> **Supplied information**
BEGIN

Below is a small trained network, with its code and all its weights. Each question gives an input and a target symbol and asks what happens when units are switched off, that is, made to give their printed mean instead of their output.

import numpy as np


def w(rows, s, z=0):
    codes = np.array(rows[::2]) - 128.0
    scale = np.full(codes.shape[1], s)
    scale[-1] = z or s
    return codes * scale


def f(y):
    return y / 2 * (1 + np.tanh(0.7978845608 * (y + 0.044715 * y**3)))


def softmax(a):
    e = np.exp(a - a.max(-1, keepdims=True))
    return e / e.sum(-1, keepdims=True)


def log_softmax(a):
    a = a - a.max(-1, keepdims=True)
    return a - np.log(np.exp(a).sum(-1, keepdims=True))


def net(x, mask):
    ids = ['ΓΔΘΞΠΣΦΨαηλ'.index(c) for c in x.split()]
    T = len(ids)
    res = E[ids] + P[:T]
    u = 0
    for l in range(3):
        q, k, v = (res @ M[l].T for M in (Q, K, V))
        z = softmax(np.where(np.tri(T) > 0, q @ k.T / 2**0.5, -1e9)) @ v
        res = res + np.where(mask[u], z, O[l][:, -1]) @ O[l][:, :-1]
        u += 1
        y = f(res @ A[l][:, :-1].T + A[l][:, -1])
        res = res + np.where(mask[u : u + 8], y, B[l][:, -1]) @ B[l][:, :-1]
        u += 8
    return log_softmax(res[-1] @ U[:, :-1].T + U[:, -1])


Q, K, V, O, A, B = {}, {}, {}, {}, {}, {}
E = w([
[150,130,123,155],'Γ',
[137,128,112,208],'Δ',
[142,84,134,224],'Θ',
[206,160,215,183],'Ξ',
[139,165,105,164],'Π',
[123,46,203,101],'Σ',
[27,131,46,161],'Φ',
[33,4,120,125],'Ψ',
[42,160,146,1],'α',
[217,48,197,143],'η',
[149,182,111,98],'λ',
],0.0064)
P = w([
[124,145,39,233],'0',
[181,119,121,46],'1',
[175,106,104,58],'2',
[169,93,86,92],'3',
[84,97,253,115],'4',
[78,110,243,107],'5',
],0.0035)
Q[0] = w([
[225,186,27,202],'0.h0',
[2,92,10,188],'0.h0',
],0.0059)
K[0] = w([
[249,197,67,224],'0.h0',
[1,100,36,218],'0.h0',
],0.0058)
V[0] = w([
[118,64,210,13],'0.h0',
[71,217,123,3],'0.h0',
],0.0051)
O[0] = w([
[142,99,189,46,9],'0.h0',
[157,185,144,2,150],'0.h0',
],0.0075,0.00016)
A[0] = w([
[95,209,25,136,175],'0.n0',
[72,105,64,217,235],'0.n1',
[2,111,115,73,252],'0.n2',
[163,208,26,132,199],'0.n3',
[198,199,71,167,240],'0.n4',
[16,34,82,192,239],'0.n5',
[63,186,48,168,166],'0.n6',
[174,203,40,139,200],'0.n7',
],0.0069,0.0019)
B[0] = w([
[131,198,53,146,188],'0.n0',
[88,126,102,248,235],'0.n1',
[51,141,102,3,253],'0.n2',
[165,185,73,162,211],'0.n3',
[170,170,103,233,238],'0.n4',
[41,61,98,227,238],'0.n5',
[91,173,75,184,174],'0.n6',
[163,177,89,174,207],'0.n7',
],0.0067,0.0016)
Q[1] = w([
[59,131,250,124],'1.h0',
[118,151,2,148],'1.h0',
],0.0074)
K[1] = w([
[204,113,178,2],'1.h0',
[19,173,19,190],'1.h0',
],0.0064)
V[1] = w([
[56,1,178,145],'1.h0',
[137,96,203,30],'1.h0',
],0.0053)
O[1] = w([
[162,2,35,97,107],'1.h0',
[206,150,104,123,2],'1.h0',
],0.0055,0.0064)
A[1] = w([
[157,210,77,35,154],'1.n0',
[1,144,113,112,185],'1.n1',
[231,144,133,162,253],'1.n2',
[184,14,143,188,231],'1.n3',
[139,215,213,170,205],'1.n4',
[152,203,214,172,209],'1.n5',
[100,58,137,30,210],'1.n6',
[114,49,120,14,226],'1.n7',
],0.0053,0.0036)
B[1] = w([
[193,199,103,93,184],'1.n0',
[2,144,115,66,253],'1.n1',
[238,99,155,208,188],'1.n2',
[236,52,123,167,208],'1.n3',
[155,213,209,197,224],'1.n4',
[172,224,213,219,216],'1.n5',
[120,92,141,17,223],'1.n6',
[130,98,145,18,238],'1.n7',
],0.0056,0.0037)
Q[2] = w([
[150,200,180,237],'2.h0',
[30,142,3,146],'2.h0',
],0.0049)
K[2] = w([
[165,176,140,169],'2.h0',
[27,139,2,175],'2.h0',
],0.007)
V[2] = w([
[62,26,3,159],'2.h0',
[249,52,176,121],'2.h0',
],0.0046)
O[2] = w([
[123,5,93,4,159],'2.h0',
[196,51,65,245,2],'2.h0',
],0.0038,0.0036)
A[2] = w([
[97,196,222,209,178],'2.n0',
[228,139,158,185,179],'2.n1',
[170,17,76,99,253],'2.n2',
[3,130,142,71,147],'2.n3',
[238,148,127,180,202],'2.n4',
[155,192,98,57,151],'2.n5',
[10,129,133,77,139],'2.n6',
[234,128,154,184,174],'2.n7',
],0.0064,0.0041)
B[2] = w([
[122,181,225,172,254],'2.n0',
[207,172,39,187,193],'2.n1',
[164,17,241,39,209],'2.n2',
[21,152,57,119,221],'2.n3',
[216,119,32,170,192],'2.n4',
[224,204,115,57,170],'2.n5',
[19,139,44,120,212],'2.n6',
[185,165,1,172,186],'2.n7',
],0.0056,0.0096)
U = w([
[109,116,124,149,104],'Γ',
[81,126,29,152,86],'Δ',
[76,62,128,122,131],'Θ',
[132,129,108,149,190],'Ξ',
[64,138,221,139,170],'Π',
[189,82,35,130,221],'Σ',
[123,178,80,57,37],'Φ',
[168,74,255,85,134],'Ψ',
[175,163,15,174,5],'α',
[143,104,90,135,162],'η',
[164,167,242,158,151],'λ',
],0.0058,0.0024)

Each question gives the input, a string of symbols that net reads in full, and the target symbol t.
The units are the heads (2 rows each of Q, K, V and O) and the neurons (one row each of A and B). Each row of codes is followed by its name. A weight is (code - 128) times the scale printed after its matrix; where a second scale follows, it is the last column's (O, A, B and U).
mask holds one flag per unit, layer by layer, with each layer's heads first. A switched-off unit (its flag False) gives its mean, the last column of its rows in O or B, instead of its output. The means were averaged over made-up inputs and are rounded, as every weight is.
A unit's drop is (log p(t) with every unit on - log p(t) with that unit switched off) / (log p(t) with every unit on - log p(t) with every unit switched off).
most important unit: the unit with the biggest drop
top k neurons: the k neurons with the biggest drops, biggest first
top k neurons in layer l: the k neurons of layer l with the biggest drops, biggest first
drop when u is switched off: that unit's drop, to one decimal
input Ψ Θ λ, target Ψ: top neuron : (2.n2)
input Φ Π λ Ξ λ Δ, target λ: top 2 neurons in layer 1 : (1.n5, 1.n4)
input λ α α Π Σ α, target Φ: top 2 neurons : (0.n2, 2.n5)
input η λ Ψ, target Θ: top 2 neurons in layer 0 : (0.n5, 0.n2)
input Δ λ λ Γ, target Δ: top 2 neurons : (0.n5, 0.n1)
input Θ λ Θ, target Θ: top 2 neurons : (0.n5, 0.n1)
input Θ Φ Θ, target Θ: top 3 neurons : (0.n5, 0.n1, 2.n2)
input Σ Π Ψ Π, target Σ: top 3 neurons : (0.n5, 2.n0, 1.n1)
input Φ Ξ λ λ, target Φ: top 4 neurons in layer 0 : (0.n5, 0.n1, 0.n6, 0.n0)
input Π Φ Δ α Φ Ξ, target α: top 2 neurons in layer 0 : (0.n2, 0.n5)
input Δ Σ λ Ψ, target Θ: top 2 neurons : (2.n2, 0.n5)
input Σ Π Γ Γ, target Σ: top 2 neurons in layer 0 : (0.n2, 0.n5)
input λ λ λ Δ η, target Σ: top 3 neurons in layer 1 : (1.n3, 1.n1, 1.n2)
input Θ Π λ, target Θ: most important unit : 1.h0
input Θ Γ Π, target Θ: top 3 neurons : (0.n5, 0.n1, 2.n2)
input α λ Θ Π, target α: top 2 neurons in layer 1 : (1.n1, 1.n2)
input α λ Π, target α: drop when 2.h0 is switched off : 0.2
input λ Σ Γ, target λ: drop when 2.h0 is switched off : 0.2
input Δ α Π, target Δ: drop when 0.n0 is switched off : 0.1
input Π Ξ Σ λ, target Π: drop when 1.h0 is switched off : 1.5
input α λ λ Δ, target α: top neuron in layer 0 : (0.n2)
input Ψ α Θ Π, target Ψ: top 2 neurons in layer 0 : (0.n5, 0.n1)
input α α λ Δ, target α: top 2 neurons in layer 1 : (1.n1, 1.n2)
input α Π Σ λ Ξ, target α: top 4 neurons in layer 2 : (2.n7, 2.n1, 2.n4, 2.n2)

END

Could you print exactly the lines from the one containing "input λ λ λ" through the last line of the records above?

> **Answer below**
input λ λ λ Δ η, target Σ: top 3 neurons in layer 1 : (1.n3, 1.n1, 1.n2)
input Θ Π λ, target Θ: most important unit : 1.h0
input Θ Γ Π, target Θ: top 3 neurons : (0.n5, 0.n1, 2.n2)
input α λ Θ Π, target α: top 2 neurons in layer 1 : (1.n1, 1.n2)
input α λ Π, target α: drop when 2.h0 is switched off : 0.2
input λ Σ Γ, target λ: drop when 2.h0 is switched off : 0.2
input Δ α Π, target Δ: drop when 0.n0 is switched off : 0.1
input Π Ξ Σ λ, target Π: drop when 1.h0 is switched off : 1.5
input α λ λ Δ, target α: top neuron in layer 0 : (0.n2)
input Ψ α Θ Π, target Ψ: top 2 neurons in layer 0 : (0.n5, 0.n1)
input α α λ Δ, target α: top 2 neurons in layer 1 : (1.n1, 1.n2)
input α Π Σ λ Ξ, target α: top 4 neurons in layer 2 : (2.n7, 2.n1, 2.n4, 2.n2)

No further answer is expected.